What the exercise asks:
Your answer must be an exact repetition of every record.

☆ ☆ ☆ ☆ ☆

grid =
[[ -3  -8  20 -41  16  15 -19 -28  18  33  44]
 [ -4 -11  15  -6   8   0 -25  -5  14   1  25]
 [ -4 -11  14  -2   7  -2 -24  -2  12  -3  22]
 [ -5 -11  13   5   5  -4 -24   3  11  -9  18]
 [ -4 -11  15  -6   8   0 -25  -4  14   0  25]
 [ -4 -11  13   3   6  -3 -24   1  11  -7  19]]
Indices start at 1.
row 1 col 1 => -3
row 5 col 11 => 25
row 6 col 10 => -7
row 5 col 2 => -11
row 3 col 3 => 14
row 3 col 1 => -4
row 1 col 2 => -8
row 4 col 5 => 5
row 4 col 2 => -11
row 5 col 6 => 0
row 1 col 3 => 20
row 2 col 7 => -25
row 4 col 7 => -24
row 5 col 5 => 8
row 1 col 4 => -41
row 1 col 8 => -28
row 6 col 11 => 19
row 3 col 7 => -24
row 4 col 10 => -9
row 5 col 1 => -4
row 5 col 4 => -6
row 3 col 2 => -11
row 6 col 5 => 6
row 2 col 3 => 15
row 4 col 3 => 13
row 4 col 8 => 3

m =
| -14 |   4 |  -7 |  13 |  -3 |  -4 |  -1 |   8 |  19 |  12 |   8 |  -2 |
|   9 |   8 |   0 |   1 |  -6 |  -4 |   2 |  -3 |  12 |  -1 |  -4 |  10 |
|   3 |  -4 |  -3 |  -6 |   2 |  -3 |   0 |  -4 |   0 |   1 |   3 |   2 |
|  -6 | -13 |   5 |  -1 |  -4 |  14 |  11 |  -6 |  10 |  -5 |   9 |   0 |
| -24 |  -3 |  -7 |  20 |   0 |   0 |   9 |   8 |  50 |  28 |  29 |  -6 |
|  -3 | -12 |  -4 |  -9 |   7 |  -3 |  -3 |  -4 |  -6 |   1 |   6 |  -5 |
|  -5 | -18 |  -5 | -11 |  10 |  -3 |  -4 |  -7 |  -9 |   1 |   9 |  -9 |
|   8 |  -4 |   5 |  -9 |  -8 |   9 |   1 |  -8 | -22 | -20 | -12 |   3 |
|   2 |  -4 |   2 |  -4 |  -7 |   6 |   1 |  -5 | -13 | -13 |  -7 |   1 |
|  -3 | -12 |   6 |  -3 |  -4 |  13 |   8 |  -7 |   2 |  -8 |   5 |   1 |
| -15 | -12 |   2 |   7 |  -1 |  10 |  13 |  -2 |  34 |   9 |  22 |  -2 |
|   9 |   5 |  -2 |   3 |  -3 |  -5 |   0 |  -2 |  10 |   1 |  -3 |   8 |
|   9 | -20 |  14 | -19 |  -8 |  24 |  11 | -20 | -27 | -32 |  -8 |   6 |
Rows and columns are counted from 1.
(1, 1) => -14
(10, 10) => -8
(6, 12) => -5
(13, 11) => -8
(10, 7) => 8
(13, 9) => -27
(4, 4) => -1
(4, 7) => 11
(3, 1) => 3
(7, 11) => 9
(6, 11) => 6
(13, 1) => 9
(13, 5) => -8
(2, 11) => -4
(10, 1) => -3
(3, 3) => -3
(12, 6) => -5
(3, 10) => 1
(6, 5) => 7
(12, 7) => 0
(8, 5) => -8
(8, 4) => -9
(5, 3) => -7
(7, 6) => -3
(13, 10) => -32
(2, 4) => 1
(4, 10) => -5
(10, 2) => -12
(8, 12) => 3
(11, 2) => -12
(11, 1) => -15
(8, 1) => 8
(9, 2) => -4
(4, 3) => 5
(9, 4) => -4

☆ ☆ ☆ ☆ ☆

Expected answer:
grid =
[[ -3  -8  20 -41  16  15 -19 -28  18  33  44]
 [ -4 -11  15  -6   8   0 -25  -5  14   1  25]
 [ -4 -11  14  -2   7  -2 -24  -2  12  -3  22]
 [ -5 -11  13   5   5  -4 -24   3  11  -9  18]
 [ -4 -11  15  -6   8   0 -25  -4  14   0  25]
 [ -4 -11  13   3   6  -3 -24   1  11  -7  19]]
Indices start at 1.
row 1 col 1 => -3
row 5 col 11 => 25
row 6 col 10 => -7
row 5 col 2 => -11
row 3 col 3 => 14
row 3 col 1 => -4
row 1 col 2 => -8
row 4 col 5 => 5
row 4 col 2 => -11
row 5 col 6 => 0
row 1 col 3 => 20
row 2 col 7 => -25
row 4 col 7 => -24
row 5 col 5 => 8
row 1 col 4 => -41
row 1 col 8 => -28
row 6 col 11 => 19
row 3 col 7 => -24
row 4 col 10 => -9
row 5 col 1 => -4
row 5 col 4 => -6
row 3 col 2 => -11
row 6 col 5 => 6
row 2 col 3 => 15
row 4 col 3 => 13
row 4 col 8 => 3

m =
| -14 |   4 |  -7 |  13 |  -3 |  -4 |  -1 |   8 |  19 |  12 |   8 |  -2 |
|   9 |   8 |   0 |   1 |  -6 |  -4 |   2 |  -3 |  12 |  -1 |  -4 |  10 |
|   3 |  -4 |  -3 |  -6 |   2 |  -3 |   0 |  -4 |   0 |   1 |   3 |   2 |
|  -6 | -13 |   5 |  -1 |  -4 |  14 |  11 |  -6 |  10 |  -5 |   9 |   0 |
| -24 |  -3 |  -7 |  20 |   0 |   0 |   9 |   8 |  50 |  28 |  29 |  -6 |
|  -3 | -12 |  -4 |  -9 |   7 |  -3 |  -3 |  -4 |  -6 |   1 |   6 |  -5 |
|  -5 | -18 |  -5 | -11 |  10 |  -3 |  -4 |  -7 |  -9 |   1 |   9 |  -9 |
|   8 |  -4 |   5 |  -9 |  -8 |   9 |   1 |  -8 | -22 | -20 | -12 |   3 |
|   2 |  -4 |   2 |  -4 |  -7 |   6 |   1 |  -5 | -13 | -13 |  -7 |   1 |
|  -3 | -12 |   6 |  -3 |  -4 |  13 |   8 |  -7 |   2 |  -8 |   5 |   1 |
| -15 | -12 |   2 |   7 |  -1 |  10 |  13 |  -2 |  34 |   9 |  22 |  -2 |
|   9 |   5 |  -2 |   3 |  -3 |  -5 |   0 |  -2 |  10 |   1 |  -3 |   8 |
|   9 | -20 |  14 | -19 |  -8 |  24 |  11 | -20 | -27 | -32 |  -8 |   6 |
Rows and columns are counted from 1.
(1, 1) => -14
(10, 10) => -8
(6, 12) => -5
(13, 11) => -8
(10, 7) => 8
(13, 9) => -27
(4, 4) => -1
(4, 7) => 11
(3, 1) => 3
(7, 11) => 9
(6, 11) => 6
(13, 1) => 9
(13, 5) => -8
(2, 11) => -4
(10, 1) => -3
(3, 3) => -3
(12, 6) => -5
(3, 10) => 1
(6, 5) => 7
(12, 7) => 0
(8, 5) => -8
(8, 4) => -9
(5, 3) => -7
(7, 6) => -3
(13, 10) => -32
(2, 4) => 1
(4, 10) => -5
(10, 2) => -12
(8, 12) => 3
(11, 2) => -12
(11, 1) => -15
(8, 1) => 8
(9, 2) => -4
(4, 3) => 5
(9, 4) => -4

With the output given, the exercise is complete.